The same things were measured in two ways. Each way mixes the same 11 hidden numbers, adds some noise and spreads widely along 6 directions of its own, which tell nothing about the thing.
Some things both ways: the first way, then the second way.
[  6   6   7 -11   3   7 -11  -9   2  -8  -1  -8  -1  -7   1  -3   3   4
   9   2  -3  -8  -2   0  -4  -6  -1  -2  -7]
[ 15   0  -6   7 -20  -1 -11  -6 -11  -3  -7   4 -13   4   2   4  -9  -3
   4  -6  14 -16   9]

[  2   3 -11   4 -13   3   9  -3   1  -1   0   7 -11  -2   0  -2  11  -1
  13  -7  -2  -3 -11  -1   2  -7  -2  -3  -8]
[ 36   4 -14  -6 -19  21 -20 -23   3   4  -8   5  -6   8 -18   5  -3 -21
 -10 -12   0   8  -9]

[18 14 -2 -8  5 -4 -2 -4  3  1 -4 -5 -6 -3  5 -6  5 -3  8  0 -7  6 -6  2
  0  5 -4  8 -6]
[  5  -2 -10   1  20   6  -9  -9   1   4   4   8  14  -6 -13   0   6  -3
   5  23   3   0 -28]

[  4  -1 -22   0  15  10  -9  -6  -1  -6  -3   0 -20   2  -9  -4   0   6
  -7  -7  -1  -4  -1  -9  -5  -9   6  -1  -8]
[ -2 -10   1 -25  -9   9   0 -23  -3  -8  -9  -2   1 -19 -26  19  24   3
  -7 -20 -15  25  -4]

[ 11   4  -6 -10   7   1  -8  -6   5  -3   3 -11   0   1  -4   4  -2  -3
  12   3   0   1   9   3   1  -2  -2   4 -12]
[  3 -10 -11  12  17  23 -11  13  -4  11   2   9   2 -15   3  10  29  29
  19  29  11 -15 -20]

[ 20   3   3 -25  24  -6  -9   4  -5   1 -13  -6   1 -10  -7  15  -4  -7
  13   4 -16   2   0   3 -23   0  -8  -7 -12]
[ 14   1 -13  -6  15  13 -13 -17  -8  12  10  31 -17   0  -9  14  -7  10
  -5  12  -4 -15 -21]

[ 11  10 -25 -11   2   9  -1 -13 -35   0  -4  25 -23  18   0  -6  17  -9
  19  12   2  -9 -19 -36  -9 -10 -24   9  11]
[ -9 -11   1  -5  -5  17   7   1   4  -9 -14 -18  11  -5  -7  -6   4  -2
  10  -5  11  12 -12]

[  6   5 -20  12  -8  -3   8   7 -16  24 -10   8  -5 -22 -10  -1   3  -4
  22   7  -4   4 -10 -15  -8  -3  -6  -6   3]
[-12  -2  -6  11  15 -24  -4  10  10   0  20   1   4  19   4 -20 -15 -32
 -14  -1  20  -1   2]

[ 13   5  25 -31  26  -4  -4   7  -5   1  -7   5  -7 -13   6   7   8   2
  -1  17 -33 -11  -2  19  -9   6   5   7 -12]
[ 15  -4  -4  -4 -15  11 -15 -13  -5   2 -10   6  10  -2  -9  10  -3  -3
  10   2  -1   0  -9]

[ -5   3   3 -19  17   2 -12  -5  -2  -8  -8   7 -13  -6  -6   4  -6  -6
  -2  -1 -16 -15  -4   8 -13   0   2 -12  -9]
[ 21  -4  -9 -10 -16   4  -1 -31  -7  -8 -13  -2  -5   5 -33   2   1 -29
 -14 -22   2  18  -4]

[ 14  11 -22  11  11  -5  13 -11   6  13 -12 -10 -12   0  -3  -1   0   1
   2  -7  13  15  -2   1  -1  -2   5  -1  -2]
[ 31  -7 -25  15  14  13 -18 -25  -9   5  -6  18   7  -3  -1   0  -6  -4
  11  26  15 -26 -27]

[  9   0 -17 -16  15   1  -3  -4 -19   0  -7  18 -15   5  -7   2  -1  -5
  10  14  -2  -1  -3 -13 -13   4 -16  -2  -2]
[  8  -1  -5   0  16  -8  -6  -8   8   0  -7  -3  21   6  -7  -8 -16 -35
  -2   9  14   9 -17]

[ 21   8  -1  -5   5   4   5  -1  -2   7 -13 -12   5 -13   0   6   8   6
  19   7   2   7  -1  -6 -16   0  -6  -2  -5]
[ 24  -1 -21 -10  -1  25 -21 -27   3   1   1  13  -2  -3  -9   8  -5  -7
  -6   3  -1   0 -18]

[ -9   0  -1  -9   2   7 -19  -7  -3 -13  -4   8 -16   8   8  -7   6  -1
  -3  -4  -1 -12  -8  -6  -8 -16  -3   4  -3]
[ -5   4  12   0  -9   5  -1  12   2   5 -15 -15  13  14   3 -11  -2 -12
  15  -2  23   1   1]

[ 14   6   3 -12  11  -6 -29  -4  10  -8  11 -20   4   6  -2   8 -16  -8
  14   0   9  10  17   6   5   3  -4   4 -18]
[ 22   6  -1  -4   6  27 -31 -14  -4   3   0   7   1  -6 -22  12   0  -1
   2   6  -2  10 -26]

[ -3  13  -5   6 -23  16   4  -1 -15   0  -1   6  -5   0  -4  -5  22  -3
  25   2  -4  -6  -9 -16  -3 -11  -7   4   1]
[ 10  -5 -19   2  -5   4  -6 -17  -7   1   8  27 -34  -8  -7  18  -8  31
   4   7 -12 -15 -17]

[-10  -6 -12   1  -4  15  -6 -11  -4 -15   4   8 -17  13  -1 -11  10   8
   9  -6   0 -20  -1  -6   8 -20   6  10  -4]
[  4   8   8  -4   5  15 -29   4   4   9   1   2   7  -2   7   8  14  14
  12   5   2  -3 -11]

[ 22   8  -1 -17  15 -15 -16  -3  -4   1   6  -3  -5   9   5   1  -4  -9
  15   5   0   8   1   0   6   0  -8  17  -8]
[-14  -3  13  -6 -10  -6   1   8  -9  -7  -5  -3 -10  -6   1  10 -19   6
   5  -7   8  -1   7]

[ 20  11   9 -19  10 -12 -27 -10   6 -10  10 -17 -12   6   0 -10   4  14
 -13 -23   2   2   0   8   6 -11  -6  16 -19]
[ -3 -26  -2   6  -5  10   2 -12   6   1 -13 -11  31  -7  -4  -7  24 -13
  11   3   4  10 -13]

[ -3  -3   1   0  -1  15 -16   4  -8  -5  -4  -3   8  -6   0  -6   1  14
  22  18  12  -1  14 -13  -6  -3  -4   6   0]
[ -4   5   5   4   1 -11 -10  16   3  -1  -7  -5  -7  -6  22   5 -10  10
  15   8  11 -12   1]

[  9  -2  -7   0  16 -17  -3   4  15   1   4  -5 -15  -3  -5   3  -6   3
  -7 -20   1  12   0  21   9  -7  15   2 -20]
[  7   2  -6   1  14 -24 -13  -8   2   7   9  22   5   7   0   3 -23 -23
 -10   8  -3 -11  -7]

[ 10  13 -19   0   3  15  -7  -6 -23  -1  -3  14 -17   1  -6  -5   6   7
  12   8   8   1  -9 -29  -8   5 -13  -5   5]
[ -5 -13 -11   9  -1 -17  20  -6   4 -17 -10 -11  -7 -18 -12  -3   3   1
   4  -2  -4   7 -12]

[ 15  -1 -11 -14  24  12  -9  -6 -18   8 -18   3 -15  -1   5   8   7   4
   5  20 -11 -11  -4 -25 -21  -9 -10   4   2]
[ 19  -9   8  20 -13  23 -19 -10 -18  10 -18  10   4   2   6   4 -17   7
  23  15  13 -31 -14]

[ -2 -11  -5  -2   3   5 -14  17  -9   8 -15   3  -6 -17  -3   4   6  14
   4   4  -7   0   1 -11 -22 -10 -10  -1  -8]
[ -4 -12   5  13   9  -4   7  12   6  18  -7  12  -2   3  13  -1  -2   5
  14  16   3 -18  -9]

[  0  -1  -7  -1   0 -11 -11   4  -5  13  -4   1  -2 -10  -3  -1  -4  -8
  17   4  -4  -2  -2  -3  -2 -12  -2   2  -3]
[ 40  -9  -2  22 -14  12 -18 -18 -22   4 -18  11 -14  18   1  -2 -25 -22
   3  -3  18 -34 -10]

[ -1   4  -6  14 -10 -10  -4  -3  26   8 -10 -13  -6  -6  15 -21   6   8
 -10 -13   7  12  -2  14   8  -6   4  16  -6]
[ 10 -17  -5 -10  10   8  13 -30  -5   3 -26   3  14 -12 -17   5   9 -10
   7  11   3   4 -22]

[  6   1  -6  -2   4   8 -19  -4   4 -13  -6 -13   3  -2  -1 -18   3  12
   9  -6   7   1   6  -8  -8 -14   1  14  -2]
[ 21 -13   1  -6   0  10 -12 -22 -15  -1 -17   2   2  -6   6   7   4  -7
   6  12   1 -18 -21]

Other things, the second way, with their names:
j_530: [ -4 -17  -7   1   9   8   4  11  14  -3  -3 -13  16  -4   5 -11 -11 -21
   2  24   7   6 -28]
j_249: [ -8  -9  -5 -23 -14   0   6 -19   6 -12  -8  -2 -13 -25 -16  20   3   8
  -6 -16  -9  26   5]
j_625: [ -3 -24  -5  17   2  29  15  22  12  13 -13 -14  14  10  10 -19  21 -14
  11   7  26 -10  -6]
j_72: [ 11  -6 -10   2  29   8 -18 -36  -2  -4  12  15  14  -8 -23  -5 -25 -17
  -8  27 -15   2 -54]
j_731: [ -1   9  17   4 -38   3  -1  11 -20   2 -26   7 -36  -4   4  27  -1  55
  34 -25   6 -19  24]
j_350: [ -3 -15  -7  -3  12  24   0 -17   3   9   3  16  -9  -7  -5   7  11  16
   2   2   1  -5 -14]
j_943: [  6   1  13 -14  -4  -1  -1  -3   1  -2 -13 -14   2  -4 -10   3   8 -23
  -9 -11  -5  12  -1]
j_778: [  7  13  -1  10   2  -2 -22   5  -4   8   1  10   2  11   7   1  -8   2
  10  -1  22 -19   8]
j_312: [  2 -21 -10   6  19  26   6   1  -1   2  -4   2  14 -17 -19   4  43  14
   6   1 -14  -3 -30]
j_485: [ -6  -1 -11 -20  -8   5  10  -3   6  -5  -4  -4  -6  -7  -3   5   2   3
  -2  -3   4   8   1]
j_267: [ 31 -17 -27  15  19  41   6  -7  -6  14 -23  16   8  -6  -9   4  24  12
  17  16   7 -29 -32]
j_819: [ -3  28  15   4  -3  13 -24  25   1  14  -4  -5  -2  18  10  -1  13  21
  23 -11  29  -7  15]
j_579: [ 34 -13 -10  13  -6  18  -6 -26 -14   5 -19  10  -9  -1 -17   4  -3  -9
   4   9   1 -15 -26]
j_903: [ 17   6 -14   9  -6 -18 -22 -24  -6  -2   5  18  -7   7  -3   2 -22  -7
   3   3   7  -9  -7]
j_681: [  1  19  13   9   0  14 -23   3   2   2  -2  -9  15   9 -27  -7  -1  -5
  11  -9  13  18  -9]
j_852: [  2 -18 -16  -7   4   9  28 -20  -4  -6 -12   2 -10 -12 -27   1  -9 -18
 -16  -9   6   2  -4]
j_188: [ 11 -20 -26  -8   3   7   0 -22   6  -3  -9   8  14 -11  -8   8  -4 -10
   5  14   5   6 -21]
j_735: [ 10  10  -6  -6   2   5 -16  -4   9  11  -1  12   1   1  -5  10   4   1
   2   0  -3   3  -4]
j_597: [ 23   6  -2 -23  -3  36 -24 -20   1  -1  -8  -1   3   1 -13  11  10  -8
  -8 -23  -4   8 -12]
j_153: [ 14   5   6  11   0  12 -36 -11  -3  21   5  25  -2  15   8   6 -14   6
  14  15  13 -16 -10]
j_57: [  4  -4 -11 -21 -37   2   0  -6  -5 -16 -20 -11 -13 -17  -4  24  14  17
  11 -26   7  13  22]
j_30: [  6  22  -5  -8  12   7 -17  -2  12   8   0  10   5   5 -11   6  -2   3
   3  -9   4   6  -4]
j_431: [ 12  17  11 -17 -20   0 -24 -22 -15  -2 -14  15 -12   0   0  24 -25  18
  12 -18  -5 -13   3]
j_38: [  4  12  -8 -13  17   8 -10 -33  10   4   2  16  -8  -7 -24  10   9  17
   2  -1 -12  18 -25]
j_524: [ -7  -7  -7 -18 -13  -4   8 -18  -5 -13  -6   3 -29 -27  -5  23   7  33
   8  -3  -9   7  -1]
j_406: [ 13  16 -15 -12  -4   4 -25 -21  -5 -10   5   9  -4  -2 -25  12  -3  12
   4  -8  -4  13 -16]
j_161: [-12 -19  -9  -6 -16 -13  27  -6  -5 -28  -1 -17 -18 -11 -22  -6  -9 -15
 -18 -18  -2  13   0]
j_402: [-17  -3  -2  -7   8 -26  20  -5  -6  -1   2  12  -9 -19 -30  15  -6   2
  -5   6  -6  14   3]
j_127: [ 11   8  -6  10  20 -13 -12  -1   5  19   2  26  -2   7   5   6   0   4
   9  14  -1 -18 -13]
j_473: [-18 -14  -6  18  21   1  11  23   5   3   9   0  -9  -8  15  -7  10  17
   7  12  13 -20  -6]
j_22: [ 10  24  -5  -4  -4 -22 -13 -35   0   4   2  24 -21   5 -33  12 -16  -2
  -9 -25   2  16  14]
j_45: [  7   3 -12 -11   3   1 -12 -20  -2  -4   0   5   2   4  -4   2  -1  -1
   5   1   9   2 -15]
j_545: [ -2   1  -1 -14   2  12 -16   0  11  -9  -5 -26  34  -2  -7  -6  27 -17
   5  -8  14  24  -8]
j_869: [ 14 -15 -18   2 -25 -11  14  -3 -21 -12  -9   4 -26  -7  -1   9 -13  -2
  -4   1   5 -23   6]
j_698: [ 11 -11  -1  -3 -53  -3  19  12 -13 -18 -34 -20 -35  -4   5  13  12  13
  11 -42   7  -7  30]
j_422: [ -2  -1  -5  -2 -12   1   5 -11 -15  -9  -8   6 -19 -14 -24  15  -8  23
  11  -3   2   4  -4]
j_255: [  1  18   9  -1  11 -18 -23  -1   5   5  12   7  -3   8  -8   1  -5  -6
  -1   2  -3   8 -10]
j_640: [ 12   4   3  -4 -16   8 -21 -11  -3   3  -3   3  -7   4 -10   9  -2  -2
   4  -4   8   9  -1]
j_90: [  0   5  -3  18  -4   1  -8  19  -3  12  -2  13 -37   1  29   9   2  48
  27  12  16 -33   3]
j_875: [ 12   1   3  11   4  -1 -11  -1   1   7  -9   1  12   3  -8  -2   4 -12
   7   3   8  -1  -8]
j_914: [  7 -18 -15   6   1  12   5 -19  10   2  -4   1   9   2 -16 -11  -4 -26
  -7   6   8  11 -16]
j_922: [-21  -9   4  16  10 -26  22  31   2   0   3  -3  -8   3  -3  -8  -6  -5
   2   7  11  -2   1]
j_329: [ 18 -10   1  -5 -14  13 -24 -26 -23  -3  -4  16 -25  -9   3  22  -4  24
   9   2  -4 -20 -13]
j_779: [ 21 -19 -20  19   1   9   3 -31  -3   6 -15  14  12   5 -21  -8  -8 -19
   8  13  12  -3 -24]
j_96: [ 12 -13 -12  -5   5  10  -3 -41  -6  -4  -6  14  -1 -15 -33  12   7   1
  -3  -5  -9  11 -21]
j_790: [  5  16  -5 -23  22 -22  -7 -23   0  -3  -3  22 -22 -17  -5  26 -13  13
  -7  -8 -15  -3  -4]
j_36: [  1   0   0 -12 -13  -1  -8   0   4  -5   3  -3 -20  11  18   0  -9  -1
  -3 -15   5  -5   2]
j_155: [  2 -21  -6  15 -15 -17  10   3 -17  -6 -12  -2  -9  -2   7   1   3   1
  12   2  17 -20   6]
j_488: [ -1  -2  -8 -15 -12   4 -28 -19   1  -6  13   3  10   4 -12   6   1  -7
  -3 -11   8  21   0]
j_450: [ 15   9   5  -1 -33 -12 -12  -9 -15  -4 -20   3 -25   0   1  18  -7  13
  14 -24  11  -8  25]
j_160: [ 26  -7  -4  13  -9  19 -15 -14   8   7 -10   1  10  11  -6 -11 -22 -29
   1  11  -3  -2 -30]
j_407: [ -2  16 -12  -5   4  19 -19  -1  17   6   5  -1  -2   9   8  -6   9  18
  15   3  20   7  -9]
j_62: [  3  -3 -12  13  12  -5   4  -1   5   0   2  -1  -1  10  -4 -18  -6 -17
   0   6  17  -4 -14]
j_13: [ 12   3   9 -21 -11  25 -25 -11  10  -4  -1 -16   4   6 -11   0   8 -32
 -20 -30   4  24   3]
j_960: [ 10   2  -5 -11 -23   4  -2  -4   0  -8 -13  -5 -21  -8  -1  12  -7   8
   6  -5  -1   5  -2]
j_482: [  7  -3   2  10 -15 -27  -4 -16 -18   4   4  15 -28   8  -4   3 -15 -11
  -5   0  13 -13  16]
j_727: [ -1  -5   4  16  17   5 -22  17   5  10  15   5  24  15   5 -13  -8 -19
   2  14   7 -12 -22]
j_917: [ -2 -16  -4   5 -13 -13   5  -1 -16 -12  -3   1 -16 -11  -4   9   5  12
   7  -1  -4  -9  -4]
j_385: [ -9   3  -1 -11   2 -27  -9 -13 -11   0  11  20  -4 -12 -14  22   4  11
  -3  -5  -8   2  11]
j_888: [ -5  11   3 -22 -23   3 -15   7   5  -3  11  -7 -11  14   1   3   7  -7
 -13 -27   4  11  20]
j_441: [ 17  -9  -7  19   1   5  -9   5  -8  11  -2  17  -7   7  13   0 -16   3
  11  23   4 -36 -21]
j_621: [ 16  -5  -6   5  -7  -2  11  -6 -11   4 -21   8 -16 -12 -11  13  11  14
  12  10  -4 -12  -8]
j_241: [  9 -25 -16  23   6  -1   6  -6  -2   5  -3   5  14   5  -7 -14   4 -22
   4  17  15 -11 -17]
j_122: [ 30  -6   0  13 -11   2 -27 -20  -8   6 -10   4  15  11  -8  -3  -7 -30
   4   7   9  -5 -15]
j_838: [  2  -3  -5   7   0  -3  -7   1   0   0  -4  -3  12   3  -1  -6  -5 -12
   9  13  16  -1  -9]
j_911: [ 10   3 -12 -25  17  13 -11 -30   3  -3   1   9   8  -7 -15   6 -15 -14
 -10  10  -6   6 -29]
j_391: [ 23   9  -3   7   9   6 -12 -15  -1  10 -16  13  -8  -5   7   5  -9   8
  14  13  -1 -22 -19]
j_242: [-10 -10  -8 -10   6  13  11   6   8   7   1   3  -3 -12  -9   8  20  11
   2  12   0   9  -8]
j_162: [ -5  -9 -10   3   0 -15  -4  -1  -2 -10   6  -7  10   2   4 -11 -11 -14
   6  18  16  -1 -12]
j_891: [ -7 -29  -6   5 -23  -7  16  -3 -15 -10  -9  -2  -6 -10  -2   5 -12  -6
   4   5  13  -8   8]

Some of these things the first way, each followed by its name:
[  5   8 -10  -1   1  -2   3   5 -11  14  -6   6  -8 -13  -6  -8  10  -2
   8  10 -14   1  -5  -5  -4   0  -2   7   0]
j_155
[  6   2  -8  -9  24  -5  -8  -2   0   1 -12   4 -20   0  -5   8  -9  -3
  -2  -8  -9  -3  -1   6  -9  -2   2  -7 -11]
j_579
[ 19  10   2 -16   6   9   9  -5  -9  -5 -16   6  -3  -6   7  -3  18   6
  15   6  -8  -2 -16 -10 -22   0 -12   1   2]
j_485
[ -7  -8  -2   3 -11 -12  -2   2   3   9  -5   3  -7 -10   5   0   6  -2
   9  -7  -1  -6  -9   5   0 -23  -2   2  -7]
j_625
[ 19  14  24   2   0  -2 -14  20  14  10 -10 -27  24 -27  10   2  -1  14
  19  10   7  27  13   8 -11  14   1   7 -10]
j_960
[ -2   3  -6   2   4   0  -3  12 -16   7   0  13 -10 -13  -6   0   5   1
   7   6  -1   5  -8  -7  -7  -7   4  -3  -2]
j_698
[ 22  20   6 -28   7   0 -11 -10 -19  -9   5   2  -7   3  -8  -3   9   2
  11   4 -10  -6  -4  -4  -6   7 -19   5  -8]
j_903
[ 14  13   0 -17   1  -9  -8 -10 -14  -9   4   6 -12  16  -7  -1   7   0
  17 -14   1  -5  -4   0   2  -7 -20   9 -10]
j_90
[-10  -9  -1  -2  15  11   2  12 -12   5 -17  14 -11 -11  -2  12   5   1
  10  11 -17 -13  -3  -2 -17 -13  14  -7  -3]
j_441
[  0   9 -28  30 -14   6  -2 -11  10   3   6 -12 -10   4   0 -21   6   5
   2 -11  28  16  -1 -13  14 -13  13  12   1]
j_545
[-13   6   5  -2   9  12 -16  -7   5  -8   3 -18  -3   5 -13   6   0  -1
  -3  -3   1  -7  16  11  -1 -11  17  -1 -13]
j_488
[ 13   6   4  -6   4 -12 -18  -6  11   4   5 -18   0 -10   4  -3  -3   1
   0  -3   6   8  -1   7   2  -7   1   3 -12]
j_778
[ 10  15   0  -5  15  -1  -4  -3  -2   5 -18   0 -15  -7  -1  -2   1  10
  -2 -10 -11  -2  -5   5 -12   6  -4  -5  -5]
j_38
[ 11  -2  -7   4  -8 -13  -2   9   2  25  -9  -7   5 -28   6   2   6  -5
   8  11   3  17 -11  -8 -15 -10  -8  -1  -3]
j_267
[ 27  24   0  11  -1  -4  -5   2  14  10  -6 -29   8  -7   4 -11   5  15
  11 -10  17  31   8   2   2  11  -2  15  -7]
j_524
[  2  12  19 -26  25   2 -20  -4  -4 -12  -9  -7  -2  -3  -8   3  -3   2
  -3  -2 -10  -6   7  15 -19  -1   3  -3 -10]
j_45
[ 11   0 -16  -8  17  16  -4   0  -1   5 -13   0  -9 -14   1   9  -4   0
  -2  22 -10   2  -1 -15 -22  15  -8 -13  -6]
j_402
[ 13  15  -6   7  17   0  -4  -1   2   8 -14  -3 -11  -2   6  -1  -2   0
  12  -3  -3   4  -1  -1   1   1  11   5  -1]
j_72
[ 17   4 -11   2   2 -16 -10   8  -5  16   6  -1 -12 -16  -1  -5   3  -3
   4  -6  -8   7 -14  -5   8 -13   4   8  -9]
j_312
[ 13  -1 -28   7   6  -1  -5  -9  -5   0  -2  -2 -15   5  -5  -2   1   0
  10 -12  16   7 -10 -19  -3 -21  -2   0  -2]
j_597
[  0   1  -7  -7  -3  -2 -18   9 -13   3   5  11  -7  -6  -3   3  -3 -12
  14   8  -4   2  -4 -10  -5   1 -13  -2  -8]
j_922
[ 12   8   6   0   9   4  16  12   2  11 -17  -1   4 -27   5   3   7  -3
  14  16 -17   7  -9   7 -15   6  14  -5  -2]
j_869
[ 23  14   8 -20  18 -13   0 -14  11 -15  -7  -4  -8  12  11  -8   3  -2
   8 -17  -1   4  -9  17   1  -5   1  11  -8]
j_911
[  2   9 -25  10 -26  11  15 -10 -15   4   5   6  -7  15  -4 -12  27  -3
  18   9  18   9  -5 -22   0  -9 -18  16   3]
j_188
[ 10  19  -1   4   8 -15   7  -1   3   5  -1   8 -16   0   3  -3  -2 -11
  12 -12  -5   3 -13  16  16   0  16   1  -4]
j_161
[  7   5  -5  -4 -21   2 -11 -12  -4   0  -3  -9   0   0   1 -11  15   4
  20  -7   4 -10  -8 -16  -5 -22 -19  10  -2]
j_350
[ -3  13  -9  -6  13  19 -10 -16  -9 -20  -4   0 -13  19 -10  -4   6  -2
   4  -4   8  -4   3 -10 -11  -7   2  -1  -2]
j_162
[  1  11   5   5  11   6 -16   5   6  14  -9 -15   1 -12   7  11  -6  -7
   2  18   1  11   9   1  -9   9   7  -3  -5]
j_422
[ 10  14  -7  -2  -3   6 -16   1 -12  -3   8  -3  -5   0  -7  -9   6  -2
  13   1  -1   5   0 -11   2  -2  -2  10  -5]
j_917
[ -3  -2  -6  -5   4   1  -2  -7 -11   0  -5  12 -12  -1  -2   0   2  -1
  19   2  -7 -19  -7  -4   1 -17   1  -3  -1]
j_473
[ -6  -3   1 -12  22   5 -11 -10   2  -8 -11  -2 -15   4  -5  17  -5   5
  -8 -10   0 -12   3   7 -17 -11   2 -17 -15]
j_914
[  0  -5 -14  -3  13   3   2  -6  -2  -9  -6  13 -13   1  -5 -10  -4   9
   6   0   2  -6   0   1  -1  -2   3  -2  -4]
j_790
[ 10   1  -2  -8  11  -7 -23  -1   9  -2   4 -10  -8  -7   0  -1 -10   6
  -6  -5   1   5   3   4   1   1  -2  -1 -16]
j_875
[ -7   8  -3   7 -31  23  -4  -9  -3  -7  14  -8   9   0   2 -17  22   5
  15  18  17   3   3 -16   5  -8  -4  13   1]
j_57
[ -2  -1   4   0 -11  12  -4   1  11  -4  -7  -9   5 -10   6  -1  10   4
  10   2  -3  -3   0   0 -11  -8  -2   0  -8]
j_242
════════
→ THE PROBLEM:
All lines in the entries above that include "second" should be found and copied.

→ EXERCISE SOLUTION:
Some things both ways: the first way, then the second way.
Other things, the second way, with their names:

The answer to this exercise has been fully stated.